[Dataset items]

Below are the code and all the weights of a small trained network. Each question names an input and a class and asks about switching units off, where a switched-off unit gives its printed mean instead of its output.

import numpy as np


def w(rows, s, z=0):
    codes = np.array(rows[::2]) - 128.0
    scale = np.full(codes.shape[1], s)
    scale[-1] = z or s
    return codes * scale


def f(y):
    return y / 2 * (1 + np.tanh(0.7978845608 * (y + 0.044715 * y**3)))


def log_softmax(a):
    a = a - a.max(-1, keepdims=True)
    return a - np.log(np.exp(a).sum(-1, keepdims=True))


def net(x, mask):
    res = np.array(x, float).reshape(1, 8) / 4 @ E
    y = f(res @ A[0][:, :-1].T + A[0][:, -1])
    res = res + np.where(mask, y, B[0][:, -1]) @ B[0][:, :-1]
    return log_softmax(res[-1] @ U[:, :-1].T + U[:, -1])


A, B = {}, {}
E = w([
[140,207,122,109,172,119,127,111,78,203],'x0',
[57,95,134,94,10,184,102,148,114,75],'x1',
[141,65,170,187,87,135,180,92,141,65],'x2',
[130,216,88,147,110,106,93,95,136,84],'x3',
[65,79,144,85,126,124,119,112,140,226],'x4',
[107,116,169,124,121,156,113,170,175,173],'x5',
[130,166,188,160,178,173,133,91,81,80],'x6',
[184,165,189,146,82,69,115,92,165,101],'x7',
],0.012)
A[0] = w([
[174,172,139,169,169,75,98,103,94,210,105],'neuron 1',
[68,93,156,169,97,203,105,61,79,57,95],'neuron 2',
[101,36,192,144,5,113,202,99,181,201,98],'neuron 3',
[242,22,118,107,192,47,207,154,140,194,91],'neuron 4',
[131,41,139,120,70,119,151,198,163,111,61],'neuron 5',
[119,126,179,185,183,198,218,110,129,247,61],'neuron 6',
[75,133,92,3,161,194,109,98,160,204,117],'neuron 7',
[188,198,213,186,72,130,44,167,145,112,116],'neuron 8',
[143,193,26,79,36,104,58,148,192,77,150],'neuron 9',
[26,116,81,162,60,137,95,100,91,69,133],'neuron 10',
[116,60,182,160,173,203,176,243,157,198,117],'neuron 11',
[237,140,80,148,128,101,142,142,167,31,3],'neuron 12',
[31,89,143,12,166,142,64,179,106,214,131],'neuron 13',
[156,149,62,178,141,89,98,143,92,146,83],'neuron 14',
],0.0077,0.0057)
B[0] = w([
[129,192,123,148,150,164,162,102,159,131,216],'neuron 1',
[139,59,145,145,99,158,142,146,175,93,221],'neuron 2',
[120,83,131,144,123,138,155,141,139,55,244],'neuron 3',
[161,144,173,111,116,168,100,114,188,74,227],'neuron 4',
[108,138,106,174,127,87,147,151,85,120,195],'neuron 5',
[96,104,93,92,121,89,120,128,107,152,206],'neuron 6',
[124,144,108,109,124,111,153,165,131,178,221],'neuron 7',
[196,143,170,102,165,136,116,72,162,91,196],'neuron 8',
[86,153,41,82,130,82,130,135,10,158,235],'neuron 9',
[64,115,169,102,81,98,123,165,143,110,224],'neuron 10',
[95,93,117,140,86,127,127,164,85,116,221],'neuron 11',
[103,136,134,101,111,142,73,125,110,203,197],'neuron 12',
[99,148,156,103,81,141,88,137,157,208,255],'neuron 13',
[133,153,98,107,119,125,144,118,131,150,170],'neuron 14',
],0.011,0.012)
U = w([
[166,238,60,139,240,103,159,107,119,158,1],'0',
[178,125,233,112,113,185,129,126,196,58,106],'1',
[91,81,82,118,92,157,149,184,115,1,217],'2',
[71,135,66,58,83,133,110,193,120,235,238],'3',
],0.0095,0.0015)

Each question gives the input, the list of numbers given to net, and the class t.
The units are the neurons (one row each of A and B). Each row of codes is followed by its name. A weight is (code - 128) times the scale printed after its matrix; where a second scale follows, it is the last column's (A, B and U).
mask holds one flag per neuron, in row order. A switched-off neuron (its flag False) gives its mean, the last column of its row in B, instead of its output. The means were averaged over made-up inputs and are rounded, as every weight is.
A unit's drop is (log p(t) with every unit on - log p(t) with that unit switched off) / (log p(t) with every unit on - log p(t) with every unit switched off).
The circuit of an input: a set's keep is (log p(t) with only the set's units on - log p(t) with every unit switched off) / (log p(t) with every unit on - log p(t) with every unit switched off). Starting from the 12 units with the biggest drops (on a tie, the unit counted first), units are removed one at a time, each time the one whose removal leaves the highest keep (on an exact tie, the one counted first), for as long as the keep stays at least 0.8.
circuit, biggest first: the units of the circuit, biggest drop first
most important unit: the unit with the biggest drop
k most important neurons: the k neurons with the biggest drops, biggest first
drop of u: that unit's drop, to one decimal
input [8,8,6,-4,1,3,-1,7], class 1: most important unit -> neuron 9
input [-5,8,-1,7,-7,-5,-2,-6], class 3: 4 most important neurons -> [neuron 9; neuron 12; neuron 3; neuron 4]
input [-6,-4,1,-7,7,8,-5,7], class 2: 2 most important neurons -> [neuron 3; neuron 11]
input [0,4,4,-1,-5,3,3,0], class 1: 4 most important neurons -> [neuron 9; neuron 8; neuron 11; neuron 6]
input [1,0,-1,3,0,-3,4,1], class 0: 2 most important neurons -> [neuron 4; neuron 3]
input [-2,-8,7,-7,7,1,1,-8], class 2: 3 most important neurons -> [neuron 4; neuron 3; neuron 11]
input [-1,-4,5,-7,2,1,3,-8], class 2: 2 most important neurons -> [neuron 4; neuron 11]
input [7,0,2,-6,-5,7,4,2], class 1: 4 most important neurons -> [neuron 9; neuron 8; neuron 7; neuron 5]
input [-6,-2,5,6,-5,0,-6,-8], class 3: 3 most important neurons -> [neuron 12; neuron 3; neuron 9]
input [-7,-3,7,1,3,-7,3,1], class 1: 4 most important neurons -> [neuron 9; neuron 11; neuron 6; neuron 12]
input [-8,-8,-4,-2,8,-5,-8,0], class 1: 2 most important neurons -> [neuron 4; neuron 9]
input [-7,2,2,-1,-1,0,6,4], class 1: 2 most important neurons -> [neuron 9; neuron 8]
input [5,-4,-6,8,1,1,3,-8], class 0: 2 most important neurons -> [neuron 1; neuron 10]
input [-1,-7,3,0,-5,-5,-6,-4], class 0: circuit, biggest first -> [neuron 10]
input [1,-4,4,8,-2,-1,-5,0], class 0: drop of neuron 13 -> 0.3
input [-1,-8,7,5,-5,5,-4,-1], class 1: drop of neuron 12 -> -0.1
input [-3,1,1,-6,8,-7,5,-2], class 2: drop of neuron 2 -> 0.4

* [PROMPT]
Your task is to retype the entries verbatim, starting with the line that holds "scale[-1] = z or s" and stopping after the line that holds "y = f(res @ A[0][:, :-1].T + A[0][:, -1])".

* [EXERCISE RESULT]
    scale[-1] = z or s
    return codes * scale


def f(y):
    return y / 2 * (1 + np.tanh(0.7978845608 * (y + 0.044715 * y**3)))


def log_softmax(a):
    a = a - a.max(-1, keepdims=True)
    return a - np.log(np.exp(a).sum(-1, keepdims=True))


def net(x, mask):
    res = np.array(x, float).reshape(1, 8) / 4 @ E
    y = f(res @ A[0][:, :-1].T + A[0][:, -1])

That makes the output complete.